_Exercise prompt_.
Return the line containing "[118 104 102" and every line after it through the end of the entries below, with no other lines.

[Saved data entries]
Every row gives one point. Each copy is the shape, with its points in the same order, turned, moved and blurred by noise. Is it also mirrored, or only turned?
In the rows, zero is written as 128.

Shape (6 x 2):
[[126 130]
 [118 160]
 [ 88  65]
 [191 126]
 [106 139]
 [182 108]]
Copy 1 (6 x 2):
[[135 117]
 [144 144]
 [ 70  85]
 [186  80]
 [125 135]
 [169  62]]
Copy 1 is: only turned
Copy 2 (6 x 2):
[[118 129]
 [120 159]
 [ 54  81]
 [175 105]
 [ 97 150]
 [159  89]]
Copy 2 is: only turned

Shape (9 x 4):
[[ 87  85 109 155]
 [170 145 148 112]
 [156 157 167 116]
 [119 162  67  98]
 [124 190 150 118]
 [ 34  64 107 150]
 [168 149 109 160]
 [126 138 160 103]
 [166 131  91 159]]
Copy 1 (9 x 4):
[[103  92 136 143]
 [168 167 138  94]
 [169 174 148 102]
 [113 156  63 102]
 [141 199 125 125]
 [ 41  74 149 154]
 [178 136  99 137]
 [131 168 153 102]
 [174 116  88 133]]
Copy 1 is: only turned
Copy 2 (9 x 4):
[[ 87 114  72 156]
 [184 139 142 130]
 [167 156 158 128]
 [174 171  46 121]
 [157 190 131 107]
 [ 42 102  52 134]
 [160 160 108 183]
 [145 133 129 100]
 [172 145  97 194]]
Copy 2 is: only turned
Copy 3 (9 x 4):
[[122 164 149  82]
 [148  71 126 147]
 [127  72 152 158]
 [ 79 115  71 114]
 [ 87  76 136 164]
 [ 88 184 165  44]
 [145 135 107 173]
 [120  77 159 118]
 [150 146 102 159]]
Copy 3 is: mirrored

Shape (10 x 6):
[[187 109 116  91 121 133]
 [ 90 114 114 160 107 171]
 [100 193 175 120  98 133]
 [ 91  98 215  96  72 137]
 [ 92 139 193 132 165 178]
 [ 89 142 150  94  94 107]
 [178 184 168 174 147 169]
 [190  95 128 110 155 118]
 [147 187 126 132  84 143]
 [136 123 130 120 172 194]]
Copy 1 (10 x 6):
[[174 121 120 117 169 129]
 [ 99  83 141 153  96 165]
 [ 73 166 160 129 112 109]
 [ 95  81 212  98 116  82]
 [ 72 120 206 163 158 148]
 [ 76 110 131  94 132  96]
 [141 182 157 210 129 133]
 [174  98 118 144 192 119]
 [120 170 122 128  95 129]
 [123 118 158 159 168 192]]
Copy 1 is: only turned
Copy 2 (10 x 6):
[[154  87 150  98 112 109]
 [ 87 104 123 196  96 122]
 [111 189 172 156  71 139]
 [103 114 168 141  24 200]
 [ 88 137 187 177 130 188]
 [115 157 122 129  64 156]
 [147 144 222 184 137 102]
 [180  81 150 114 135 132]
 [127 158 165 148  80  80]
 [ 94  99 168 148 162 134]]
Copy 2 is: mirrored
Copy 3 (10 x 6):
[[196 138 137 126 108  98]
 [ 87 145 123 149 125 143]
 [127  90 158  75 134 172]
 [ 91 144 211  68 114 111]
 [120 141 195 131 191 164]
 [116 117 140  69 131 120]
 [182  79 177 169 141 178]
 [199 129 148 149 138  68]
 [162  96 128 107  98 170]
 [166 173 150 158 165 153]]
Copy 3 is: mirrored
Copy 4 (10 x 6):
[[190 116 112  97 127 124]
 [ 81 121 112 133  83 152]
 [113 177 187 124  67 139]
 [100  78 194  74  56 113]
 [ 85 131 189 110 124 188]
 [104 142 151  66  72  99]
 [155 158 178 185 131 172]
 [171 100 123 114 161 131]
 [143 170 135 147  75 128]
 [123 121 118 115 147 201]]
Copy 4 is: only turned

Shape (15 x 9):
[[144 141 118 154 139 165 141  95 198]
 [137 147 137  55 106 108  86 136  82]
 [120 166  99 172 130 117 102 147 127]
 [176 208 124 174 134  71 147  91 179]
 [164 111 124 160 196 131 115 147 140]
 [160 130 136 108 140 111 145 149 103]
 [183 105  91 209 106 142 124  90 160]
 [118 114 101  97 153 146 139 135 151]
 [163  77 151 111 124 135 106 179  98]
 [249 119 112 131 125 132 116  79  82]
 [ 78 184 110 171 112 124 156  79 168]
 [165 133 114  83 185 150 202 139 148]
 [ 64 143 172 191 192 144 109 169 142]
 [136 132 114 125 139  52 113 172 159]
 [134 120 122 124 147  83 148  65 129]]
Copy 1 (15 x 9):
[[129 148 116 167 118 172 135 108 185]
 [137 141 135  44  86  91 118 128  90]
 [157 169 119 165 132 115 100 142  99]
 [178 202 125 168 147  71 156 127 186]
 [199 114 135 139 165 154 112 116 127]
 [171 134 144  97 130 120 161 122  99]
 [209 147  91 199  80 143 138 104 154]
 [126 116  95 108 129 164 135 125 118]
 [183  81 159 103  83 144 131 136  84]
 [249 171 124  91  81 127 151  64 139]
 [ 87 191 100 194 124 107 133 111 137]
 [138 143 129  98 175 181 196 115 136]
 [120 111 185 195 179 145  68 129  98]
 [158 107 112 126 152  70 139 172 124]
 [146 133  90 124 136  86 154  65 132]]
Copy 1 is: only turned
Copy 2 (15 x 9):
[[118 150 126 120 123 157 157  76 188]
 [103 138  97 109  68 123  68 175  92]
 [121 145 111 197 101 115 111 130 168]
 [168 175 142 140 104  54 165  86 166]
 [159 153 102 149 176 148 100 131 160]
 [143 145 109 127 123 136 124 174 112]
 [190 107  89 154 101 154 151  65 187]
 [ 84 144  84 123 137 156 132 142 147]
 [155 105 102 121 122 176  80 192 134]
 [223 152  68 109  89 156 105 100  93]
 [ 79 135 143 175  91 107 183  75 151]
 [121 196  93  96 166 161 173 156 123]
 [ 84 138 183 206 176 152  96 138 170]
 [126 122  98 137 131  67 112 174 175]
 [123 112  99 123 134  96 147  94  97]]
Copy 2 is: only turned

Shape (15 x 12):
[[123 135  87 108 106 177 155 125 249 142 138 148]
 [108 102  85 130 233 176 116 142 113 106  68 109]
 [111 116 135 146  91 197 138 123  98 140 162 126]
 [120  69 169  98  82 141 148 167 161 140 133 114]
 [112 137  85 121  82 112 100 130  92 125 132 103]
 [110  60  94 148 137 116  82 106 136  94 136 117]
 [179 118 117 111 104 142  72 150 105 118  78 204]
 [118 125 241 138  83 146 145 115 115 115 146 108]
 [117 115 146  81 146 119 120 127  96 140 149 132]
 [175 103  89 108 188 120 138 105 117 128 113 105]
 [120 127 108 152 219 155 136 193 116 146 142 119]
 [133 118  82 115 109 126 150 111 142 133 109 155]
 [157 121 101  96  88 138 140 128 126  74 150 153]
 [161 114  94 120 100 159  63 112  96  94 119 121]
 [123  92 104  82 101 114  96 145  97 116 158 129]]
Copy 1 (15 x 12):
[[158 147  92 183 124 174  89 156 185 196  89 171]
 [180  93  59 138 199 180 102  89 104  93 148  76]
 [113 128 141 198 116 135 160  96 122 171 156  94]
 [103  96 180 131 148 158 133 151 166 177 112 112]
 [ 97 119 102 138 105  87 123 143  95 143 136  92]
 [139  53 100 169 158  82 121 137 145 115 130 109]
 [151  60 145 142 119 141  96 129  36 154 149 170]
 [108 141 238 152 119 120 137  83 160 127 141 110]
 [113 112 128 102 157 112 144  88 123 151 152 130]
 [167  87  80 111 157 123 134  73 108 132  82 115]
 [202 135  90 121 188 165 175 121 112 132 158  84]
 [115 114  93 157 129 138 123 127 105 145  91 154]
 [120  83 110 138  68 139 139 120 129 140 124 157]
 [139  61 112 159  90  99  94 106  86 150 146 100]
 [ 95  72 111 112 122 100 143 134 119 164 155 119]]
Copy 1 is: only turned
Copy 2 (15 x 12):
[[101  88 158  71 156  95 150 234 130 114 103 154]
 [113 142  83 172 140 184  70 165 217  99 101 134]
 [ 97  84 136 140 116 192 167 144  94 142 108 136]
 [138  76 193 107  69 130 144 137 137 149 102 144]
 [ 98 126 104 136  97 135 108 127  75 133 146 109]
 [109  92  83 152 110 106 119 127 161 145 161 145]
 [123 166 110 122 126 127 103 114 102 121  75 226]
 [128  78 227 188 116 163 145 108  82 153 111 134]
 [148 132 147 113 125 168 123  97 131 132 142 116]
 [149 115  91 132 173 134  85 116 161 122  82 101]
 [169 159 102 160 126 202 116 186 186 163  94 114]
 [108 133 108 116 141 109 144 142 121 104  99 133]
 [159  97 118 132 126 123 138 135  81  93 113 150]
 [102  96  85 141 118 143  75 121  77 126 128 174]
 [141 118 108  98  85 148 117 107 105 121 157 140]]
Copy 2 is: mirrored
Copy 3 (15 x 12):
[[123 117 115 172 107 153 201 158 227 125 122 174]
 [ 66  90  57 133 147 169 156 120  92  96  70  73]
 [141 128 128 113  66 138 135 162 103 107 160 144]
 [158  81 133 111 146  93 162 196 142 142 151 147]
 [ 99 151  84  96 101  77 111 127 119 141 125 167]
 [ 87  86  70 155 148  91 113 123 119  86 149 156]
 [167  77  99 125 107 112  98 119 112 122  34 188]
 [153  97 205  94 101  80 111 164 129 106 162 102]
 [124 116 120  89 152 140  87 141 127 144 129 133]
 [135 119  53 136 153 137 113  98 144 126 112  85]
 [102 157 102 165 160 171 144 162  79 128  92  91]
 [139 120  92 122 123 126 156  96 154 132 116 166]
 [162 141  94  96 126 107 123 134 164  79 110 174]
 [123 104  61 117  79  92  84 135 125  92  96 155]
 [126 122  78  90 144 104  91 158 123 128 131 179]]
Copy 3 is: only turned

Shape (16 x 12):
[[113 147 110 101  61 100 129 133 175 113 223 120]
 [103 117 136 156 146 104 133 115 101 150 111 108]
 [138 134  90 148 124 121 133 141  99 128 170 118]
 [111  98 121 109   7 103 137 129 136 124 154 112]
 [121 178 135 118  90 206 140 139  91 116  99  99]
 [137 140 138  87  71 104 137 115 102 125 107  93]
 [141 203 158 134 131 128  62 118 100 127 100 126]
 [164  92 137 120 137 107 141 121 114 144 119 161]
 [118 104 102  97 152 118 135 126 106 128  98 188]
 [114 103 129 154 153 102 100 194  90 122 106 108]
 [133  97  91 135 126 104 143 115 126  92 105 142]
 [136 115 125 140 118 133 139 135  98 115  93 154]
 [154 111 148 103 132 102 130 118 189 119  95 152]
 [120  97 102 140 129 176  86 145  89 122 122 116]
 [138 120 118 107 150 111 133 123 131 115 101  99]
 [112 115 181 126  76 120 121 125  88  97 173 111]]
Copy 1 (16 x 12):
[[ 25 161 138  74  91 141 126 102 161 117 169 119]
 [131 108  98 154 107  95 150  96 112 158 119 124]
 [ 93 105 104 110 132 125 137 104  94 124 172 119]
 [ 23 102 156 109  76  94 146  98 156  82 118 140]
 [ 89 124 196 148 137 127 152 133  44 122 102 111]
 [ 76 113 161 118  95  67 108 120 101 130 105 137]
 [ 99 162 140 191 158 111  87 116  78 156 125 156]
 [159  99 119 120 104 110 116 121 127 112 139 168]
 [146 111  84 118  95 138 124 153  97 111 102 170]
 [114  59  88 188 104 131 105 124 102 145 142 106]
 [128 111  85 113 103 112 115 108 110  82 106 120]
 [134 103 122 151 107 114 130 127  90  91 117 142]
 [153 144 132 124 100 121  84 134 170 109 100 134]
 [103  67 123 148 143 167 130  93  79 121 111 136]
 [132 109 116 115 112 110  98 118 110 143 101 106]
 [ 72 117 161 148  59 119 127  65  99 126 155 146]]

_Your response_.
 [118 104 102  97 152 118 135 126 106 128  98 188]
 [114 103 129 154 153 102 100 194  90 122 106 108]
 [133  97  91 135 126 104 143 115 126  92 105 142]
 [136 115 125 140 118 133 139 135  98 115  93 154]
 [154 111 148 103 132 102 130 118 189 119  95 152]
 [120  97 102 140 129 176  86 145  89 122 122 116]
 [138 120 118 107 150 111 133 123 131 115 101  99]
 [112 115 181 126  76 120 121 125  88  97 173 111]]
Copy 1 (16 x 12):
[[ 25 161 138  74  91 141 126 102 161 117 169 119]
 [131 108  98 154 107  95 150  96 112 158 119 124]
 [ 93 105 104 110 132 125 137 104  94 124 172 119]
 [ 23 102 156 109  76  94 146  98 156  82 118 140]
 [ 89 124 196 148 137 127 152 133  44 122 102 111]
 [ 76 113 161 118  95  67 108 120 101 130 105 137]
 [ 99 162 140 191 158 111  87 116  78 156 125 156]
 [159  99 119 120 104 110 116 121 127 112 139 168]
 [146 111  84 118  95 138 124 153  97 111 102 170]
 [114  59  88 188 104 131 105 124 102 145 142 106]
 [128 111  85 113 103 112 115 108 110  82 106 120]
 [134 103 122 151 107 114 130 127  90  91 117 142]
 [153 144 132 124 100 121  84 134 170 109 100 134]
 [103  67 123 148 143 167 130  93  79 121 111 136]
 [132 109 116 115 112 110  98 118 110 143 101 106]
 [ 72 117 161 148  59 119 127  65  99 126 155 146]]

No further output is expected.